In the rows, zero is written as 128.
Each named move below is a turn or a mirror, shown by a few rows before and after it. Which moves, in which order, take the first row of each later pair to the second? The first pair is answered.
fus:
[133 118 117 110 116 130 128 146 130  93 143] -> [106 125 106 110 110 142 111 145 121 117 125]
[127 110 140 127 138 118 134 155 137 129 115] -> [119 113 136 126 135 121 128 151 132 140 107]
[117 121  98 155 128 129 130 114 116 100 156] -> [110 124  93 154 127 131 124 112 114 107 150]
fesaf:
[191 123 141 121 153 133 134 125 147  94 144] -> [165 139 156 106 156 147  85 140 149 135 141]
[ 73 117 118 109 130 140 133 138 103 141 102] -> [ 96 107 108 121 130 128 168 129 106 114  98]
[149  96 111 178 116 120 156 135 138 145 108] -> [109 111 122 158 113 139  99 148 131 181 121]
[ 91 111 127 168 145 128  86 157 143 162 147] -> [111  87 104 184 143 113 141 137 137 105 164]
lil:
[123 138 138 135 139 140 113 176 130 108 133] -> [124 139 139 135 138 140 112 176 130 107 132]
[110 149 103 177 129 167 101 105 119 172  66] -> [209 174 152 149 140 140 134 102 146 133  90]
[107 134 116 144 143 140 115 123 131 159 112] -> [160 149 142 128 150 126 131 119 147 139 123]
veg:
[120 130 141  92 113 148 126 128 112 136 139] -> [119 126 146  96 117 145 128 137 116 147 118]
[130 105 134 132 132 115 159 120 115 115 156] -> [127 105 141 121 128 117 162 120 112 116 151]
[170 186 169 102 114 124  97 122 146 140 143] -> [170 183 172 105 116 121  98 127 151 149 129]

(2 to 3 moves a pair)
[106  78 192  91 141 104 137 173 139  75 191] -> [108  86 217  82 146 103 122 193 149 113 143] | veg, fesaf, fesaf
[126  95 144 142 138 116 145 153 151 114 136] -> [128 108 151 141 141 118 125 160 157 139 127] | veg, fesaf
[162 120  47 171 122 150 135  74 115 119 147] -> [213 143  79 167 138 139 122  86 142 133 148] | fesaf, veg, fus
[183 129 132 113 132 101 193  91 126  66 149] -> [156 170 189  73 136 123 104 132 140 176  89] | veg, fesaf
[158 147 128 101 140 115 119  90 130 147  88] -> [134 146 129  78 133 128 102  85 115 124 144] | fesaf, lil
[131 155 158 128 154 102 126 164 141 164  89] -> [119 156 158 123 155 108 113 165 138 168  99] | fesaf, fesaf, fesaf
[134 134 116 182 146 128 103 147 157 181 115] -> [123 120  80 195 134 128 137 123 137 153 111] | fesaf, fesaf, fus
[160 150 125  91 104 136 173  99 103 118  66] -> [ 97 159 136  81 105 161  87 126 102 168  99] | veg, fus, fesaf
[123 135  93 161 138 127  98 130 126 132 140] -> [135 136 109 154 144 122  92 140 136 130 154] | fus, fesaf, fesaf
[ 99 159 125 104 117 147  85 114 111 149 164] -> [101 121  78 147 113 134 152  97 101 109 139] | fesaf, lil
[135 152 150  79 117 135 131 116 108 132  85] -> [175 133 148 137 146 107 145 136 143 130  84] | veg, veg, fus
[149 157 169 103 152 132 126 165 152 160 107] -> [161 156 126 162 169 126 113 152 159 152 157] | veg, veg, veg
[108 149 132 127 126 135  97 115 134 151 160] -> [128 160 141 119 128 131 102 114 139 149 162] | lil, fus
[147 104 147 159 150 113 124 159 166 131 136] -> [ 98  93 120 165 141 127 112 155 148 134 146] | lil, fesaf, fus
[104 148 112 126 107 157 117 106 108 131 133] -> [107 152 116 129 110 155 111 110 111 146 118] | lil, fesaf, lil
[101 102 152  95 137 124 140  91 136  97 133] -> [132 106 159 125 154 111 143 104 159 131  86] | fesaf, veg
[ 94 109 134 114 110 135 119 149 109 147  93] -> [110  84 138 132 119 117 145 158 126 124 100] | fus, lil, fesaf
[176 182 147  75 112 124 125  93 118 105 170] -> [ 63 152 109  91  93 154  93 105  88 151 123] | lil, veg
[ 63 118 145 103 108 148 112 147 130 138 113] -> [ 60 114 140 102 104 149 116 144 127 129 123] | fesaf, fesaf, fesaf
[142 163 192  59 116 142  90 146 132 150 140] -> [156 145 161 152 149 125  81 168 166 189 111] | veg, veg, veg
[ 60 109  92 136 108 181  82 143 112 163 168] -> [194 145 169  76 118 145 132 134 143 107 199] | veg, lil
[136 167  54 154 113 134 113  71 127 154 139] -> [182 180 105 145 133 119  96 103 163 178 130] | fus, fesaf
[183 169 169  79 132 113  98 131 139 158 111] -> [ 85 105  97  86  96 132 153 102  82  85 141] | lil, fesaf, veg
[151  97  73 178 130 105 197 109 119  73 116] -> [143 107  86 133 113 115 201  96 102  51 136] | veg, veg
[131 156 135 129 127 143  97 120 119 117 189] -> [165 171 147 140 137 132 101 129 141 159 120] | fus, fesaf, fesaf
[125  93 157 122 130 111 160 157 141 110 118] -> [111 104 154 139 142 117 113 170 150 152 120] | veg, veg, fesaf
[122 107 146  95 123 118 142 142 139  77 178] -> [103  96 101 120 109 121 179 119 117  86 113] | fus, veg, fesaf
[146 110 147 150 145 112 120 145 117 131 120] -> [110 107 123 150 135 125 111 133  97 134 124] | fesaf, fesaf, fus
[106 125  93 107  93 150  87 130 115 158 100] -> [196 145 135  91 107 123 117 129 143 127 120] | veg, lil
[115 116 130 125 130 128 137 142 126 131 116] -> [133 126 138 116 132 127 137 139 127 132 113] | lil, fus, lil
[167 182 122 107 121 121 139  87 131 141  65] -> [110 187 132  79 116 146  75  98 119 148 130] | fus, fesaf
[ 75  95 107 165 134 124 138 133 126 136 107] -> [166 118 147 141 146 100 169 125 149 100 136] | lil, veg
[142 122 109 121 143 141 121 124 133 180 100] -> [136 101 116  99 137 136 144 116 125 111 172] | fesaf, veg, fus
[104 151 126 109 117 115 122  98 110 126 134] -> [127 157 130 111 119 107 133  94 115 131 115] | lil, fesaf, fus
[147 147 147 139 120 151 125 116 141 113 162] -> [144 130 122 167 119 145 153 111 139 110 129] | lil, fesaf
[179 150 177 132 156 127 130 142 139 143 127] -> [142 160 149 143 152 145 101 135 122 181 104] | veg, fus
[ 94 108 163  90 123 129 130 154 135  99 130] -> [ 97  94 156 122 132 120 140 167 147 108 108] | veg, fesaf, veg
[ 99 133 133 126 114 151 109 125 122 158 114] -> [104 112 108 145 111 144 147 109 117 112 141] | veg, fesaf
[104 138  83 174 131 139 109 121 122 150 150] -> [162 160 119 133 130 128 131 107 130 108 184] | veg, lil
[131 160  92 141 136 146 103 108 116 135 118] -> [125 162  94 131 130 150 103 107 109 134 121] | lil, veg, lil
[150 125 166  91 136 122 155 130 127 132  76] -> [ 96 119 164  84 130 140 109 144 119 153  97] | fesaf, veg
[191 148  92 137 138 125 119 110 158 185  56] -> [114 150 107  93 128 158  37 123 139 178 165] | fus, fesaf
[ 82 162 125  88  75 121 127  93  93  97 104] -> [130 152 118 149 100  93 155 106 126 122  43] | fesaf, veg, veg
[114 141 169 101 150 138  58 154 153 178 128] -> [119 140 148 133 160 135  53 154 161 178 143] | veg, veg
[ 63  70 151 118 115 131 128 174 124 122 110] -> [124  99 200  85 126 120 122 180 147 119 126] | lil, fesaf
[ 94 133 114 124 103 130 137 124 110 125 106] -> [149 143 142 114 112 114 155 127 129 110 112] | veg, lil
[145 156 105 121 121 108 157 109 106 109 104] -> [136 168 131 117 130 112 112 134 121 156  88] | lil, fus, fesaf
[105 133  92 109 118 148 112  96  95  84 223] -> [176  88  95 185 149  99 192 126 145  83 126] | fesaf, lil, fus
[119 155  64  95  73 118 143  90  71  95 146] -> [130 159  95  88  74 114 150 110  82 140  58] | veg, fesaf, lil
[124 110 105 170 142 121 118 159 149 112 160] -> [119 114 100 177 140 124 121 160 148 139 110] | veg, fesaf, lil
[118 133  87 143 119 146 112  94 108 115 174] -> [139 134  73 168 124 136 131  90 114 131 126] | fesaf, lil, veg
[129 143 132 126 129 134  86 120 130 126 188] -> [134 112  93 183 133 121 140 118 134 133 103] | fesaf, lil, fesaf
[138 133 133 128 133 110 122 135 128  98 149] -> [119 136 129 140 135 117 102 146 130 137 110] | lil, fesaf, fesaf
[ 72 112 118 108  97 139 110  92  85 126 117] -> [ 76 110 133 105  98 132 115 105  95 140  83] | lil, veg, lil
[123 112 198  73 130 131 121 171 142 115 140] -> [ 86  90 181  92 127 135 117 179 138 113 144] | lil, fus, lil
[139 111 118 164 144 100 150 108 149 131 118] -> [102 126  95 147 127 125 124  87 119 140 132] | veg, veg, fus
[113 122 141 111 127 127 115 143 127 139 135] -> [115 119 139 125 130 123 115 149 132 146 127] | veg, veg
[106 122  86 153 132 112 160 133 121 103 115] -> [163 156 138 110 138 105 145 138 141  96 151] | fesaf, fesaf, lil
[136 170 132  88 132 149  97  98 115 134 163] -> [162 145 106 119 130 130 164  83 113  91 146] | lil, fesaf
[165 110 164 118 143 100 141 126 150 144 118] -> [169 111 138 145 151 101 133 114 149 133 156] | veg, veg, veg
[121  92 135 136 124 116 166 154 139 100 118] -> [123 119 158 120 127 124 126 168 150 148  94] | fesaf, lil, fus
[124 117 115 106 132 148 141 117 120 125  93] -> [117 115 114 113 137 149 128 122 123 138  90] | fesaf, veg
[154  86 148 172 157  96 158 171 162 114 129] -> [184 112 150 131 145 100 172 136 144  82 166] | fus, fesaf, lil
[101 138 106 153 132 119  78 121 147 157 126] -> [101 111 108 167 138 111  93 130 155 129 150] | fus, lil
[149 132 122  84 107 129 179  99 104  73 125] -> [188 151 156 116 140 112 144 137 151 145  70] | fesaf, veg, fus
[119 153 148  91 120 142 101 116 108 128 138] -> [143 131 149 103 121 126 154 122 118 111  92] | fesaf, veg, veg
[107 129 136 106 111 134 160 117  98 121  87] -> [ 99 110 130 130 119 131 163 128 106 124  82] | fus, lil, veg
[ 72 113 117 148 137 154  91 137 122 139 120] -> [104 125 100 126 123 151 133  94 101  84 150] | lil, fus, fesaf
[173 141 140 156 129 134  69 137 136 170 139] -> [183 142 142 153 129 132  75 130 133 148 165] | fus, veg
[128 159 161 113 124 138 113 143 133 124 169] -> [ 75 129 113 148 114 145 125 137 113 126 147] | fesaf, lil
[150 157 144 120 128  94 152 109 110 137 139] -> [118 150 139 110 122 105 139 108  98 131 167] | fesaf, veg, fesaf
[109 121 123 143 111 127 156 111  89  87 161] -> [150 137 120 176 125 116 163 112 109 129  92] | fus, fesaf, veg
[151 145 124 136 135 127  96 128 134 151 146] -> [130 144 100 134 123 138 104 110 113 143 146] | veg, fesaf, fus
[103 104 119  81  93 139 153 138 142  92 121] -> [123 112 147  72 104 132 141 154 160 101 129] | fesaf, fesaf, fus
[161  94 140 115 117  97 145 133 137  91 155] -> [159 106 110 116 105 104 163 103 116  92 122] | fus, fesaf, lil
[129 152 118 133 122 129 134 122 121 171  86] -> [170 157 138 125 127 114 151 122 133 148 100] | lil, fus
[182 129 122 151 155 116 110 122 156 118 189] -> [ 85 112  86 144 132 146  83 117 119 137 179] | veg, lil
[132 131 106 134 111 128 154  98 105  91 146] -> [145 140 149 115 124 124 124 122 126 100 178] | fesaf, fesaf, fus
[112 153 172  94 111 144 108 147 122 159 103] -> [164 130 149 144 125 116 174 136 138 127  79] | fesaf, fesaf, veg
[108 103  97 169 145 130 111 149 141 131 135] -> [131 108 113 169 150 122 117 158 154 135 124] | fus, fesaf
[163 148 146 160 131 101 135 114 145 133  91] -> [157 127 133 177 135  95 144 113 146 102 131] | lil, fus, veg
[114 152 112 149 154 116 116 107 121 129  90] -> [ 92 150 113 126 143 127 109 102 104 115 118] | fesaf, veg, veg
[163 120 157 113 118 125 182 133 128 100 135] -> [ 84 111 127 136 114 148 138 147 114 162  88] | lil, fesaf, fesaf
[112 127 121 153 136 131 101 151 140 181  71] -> [165 130 149  95 124 121 151 122 130  74 176] | fesaf, veg, lil
[164 176 152 104 145 128 114 117 137 173  83] -> [124 163 136  77 129 145 109  98 107 110 186] | fesaf, lil
[167 147 150  87 119 127 157  98 122  98 141] -> [153 166 161  78 122 138 117 112 124 149 112] | fesaf, fus
[ 72 123  75  73 114 158 162 126  92 154 132] -> [ 90 146 102  64 122 158 135 142 107 196 104] | lil, fesaf, lil
[113 102 148  86  98 130 212 136  99  98  69] -> [164 131 188 106 131 115 166 166 146 161  47] | fesaf, veg, lil
[135 135 173  84 106 146 128 132 129  68 181] -> [ 51 107 148 102  93 164 115 152 111 122 104] | veg, fesaf, lil
[161 166 162 119 142 109 128 133 128 146 132] -> [150 147 132 129 131 109 164 113 111 102 156] | fesaf, fus, fesaf
[ 91 146 130 116 108 144 120 118 106 144  94] -> [ 85 127 107 134 106 139 143 110  99 112 118] | veg, fesaf
[127 127 105 124 138 150 119 115 113 107 168] -> [138 143 112 114 132 149 133 113 112 144  85] | veg, fesaf, fus
[144 154 105 146 127 136 100 143 134 165  80] -> [191 144 128 147 139 114 133 151 156 124 107] | fesaf, fus, fesaf
[157 150 128 135 136 131 103 110 133 157 113] -> [157 151 120 136 137 132 100 102 128 146 133] | veg, veg
[127 118  92 150 127 149 146 129 139 140 108] -> [152 148 135 114 131 149 112 137 151 155 129] | lil, fesaf, lil
[119 116 158 118 140 120 112 169 145 122 154] -> [111 138 154 106 133 131  93 159 133 153 129] | fus, lil, fus
[173 150 151 136 115 109 116  98 128 136 100] -> [113 146 145 106  96 132  87  96 102 134 130] | fus, fesaf, veg
[ 93 120 107 145 121 125 109 137 125 118 173] -> [125 155 121 137 124 124  97 134 135 173 104] | lil, fesaf, fus
[100 110 118 164 125 109 125 147 112 135 112] -> [138 121 116 170 127 101 141 138 120 128 106] | veg, veg, fesaf
[129  72 103 129 122 128 177 104 133  75 153] -> [166  98 141 139 143 117 150 137 168 157  65] | lil, fesaf, fus
[111 127 111 112 129 128 121 118 125 146  88] -> [128 107 117 111 133 117 149 115 128  92 138] | fesaf, fus
[155 174 112 120  94 144 143  90 100 130 139] -> [154 167 132 119  97 137 148 108 112 156  84] | veg, veg, veg
[128 161 155 100 129 138  86 149 133 178 113] -> [145 110 164 125 148 112 128 173 155 109 173] | fus, lil, fus
[ 95  79 146 117  92 127 123 162 127  99 139] -> [137  93 172 108 100 114 135 167 142 101 125] | fus, lil, veg
[134  99 146 135 126 112 158 143 141 120  93] -> [144 113 151 124 124 113 155 137 141 128  84] | fus, lil
[ 93 120 117 152 131 136  97 132 107 140 118] -> [138 108 145 137 138 115 130 135 123  88 157] | fus, veg
[117 116 145 100 120 132 144 127 123  83 156] -> [122 105 160 119 132 121 150 154 145 120  91] | veg, veg, veg
[133 116 140 154 122 152  86 134 134 133 142] -> [144 111 135 169 124 146 104 134 138 137 115] | fesaf, fesaf, lil
[ 74 136  95 121 108 153  96 113  98 131 157] -> [157 159 156  74 111 130 132 109 117  99 163] | veg, lil
[132 119 183  83 117 119 170 150 133 100 115] -> [ 97 113 163  81 106 133 163 140 113  90 139] | fesaf, fus, fesaf
[147 138 119 127 113 128 142 114 119 131  95] -> [120 140 118 127 115 137 108 124 119 154 102] | fesaf, veg, veg
[187 169 123 146 143 120 117 110 141 168  82] -> [152 150 157  79 125 132 112 115 121  94 193] | fesaf, fus, veg
[185 135 129 122 136 124 114 113 142 142 123] -> [135 108  79 150 126 134 123  99 117 125 135] | lil, veg, fesaf
[ 82 132 114  85 109 151 116 102  92 128 105] -> [113 153 130  69 108 146 119  95  98 128 101] | lil, fus, lil
[113 112 162  95  92 108 160 138 123 100 133] -> [ 79 102 144 109  88 115 154 139 112 114 116] | fesaf, lil, fesaf
[120  79 166 159 154 116 118 151 167 109 181] -> [ 82 109 142 159 137 139  85 138 143 188  91] | veg, fesaf, fus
§
WHAT YOU ARE ASKED TO DO:
Using the records above, gather all lines where the string "rows" is present.

EXERCISE RESULT:
In the rows, zero is written as 128.
Each named move below is a turn or a mirror, shown by a few rows before and after it. Which moves, in which order, take the first row of each later pair to the second? The first pair is answered.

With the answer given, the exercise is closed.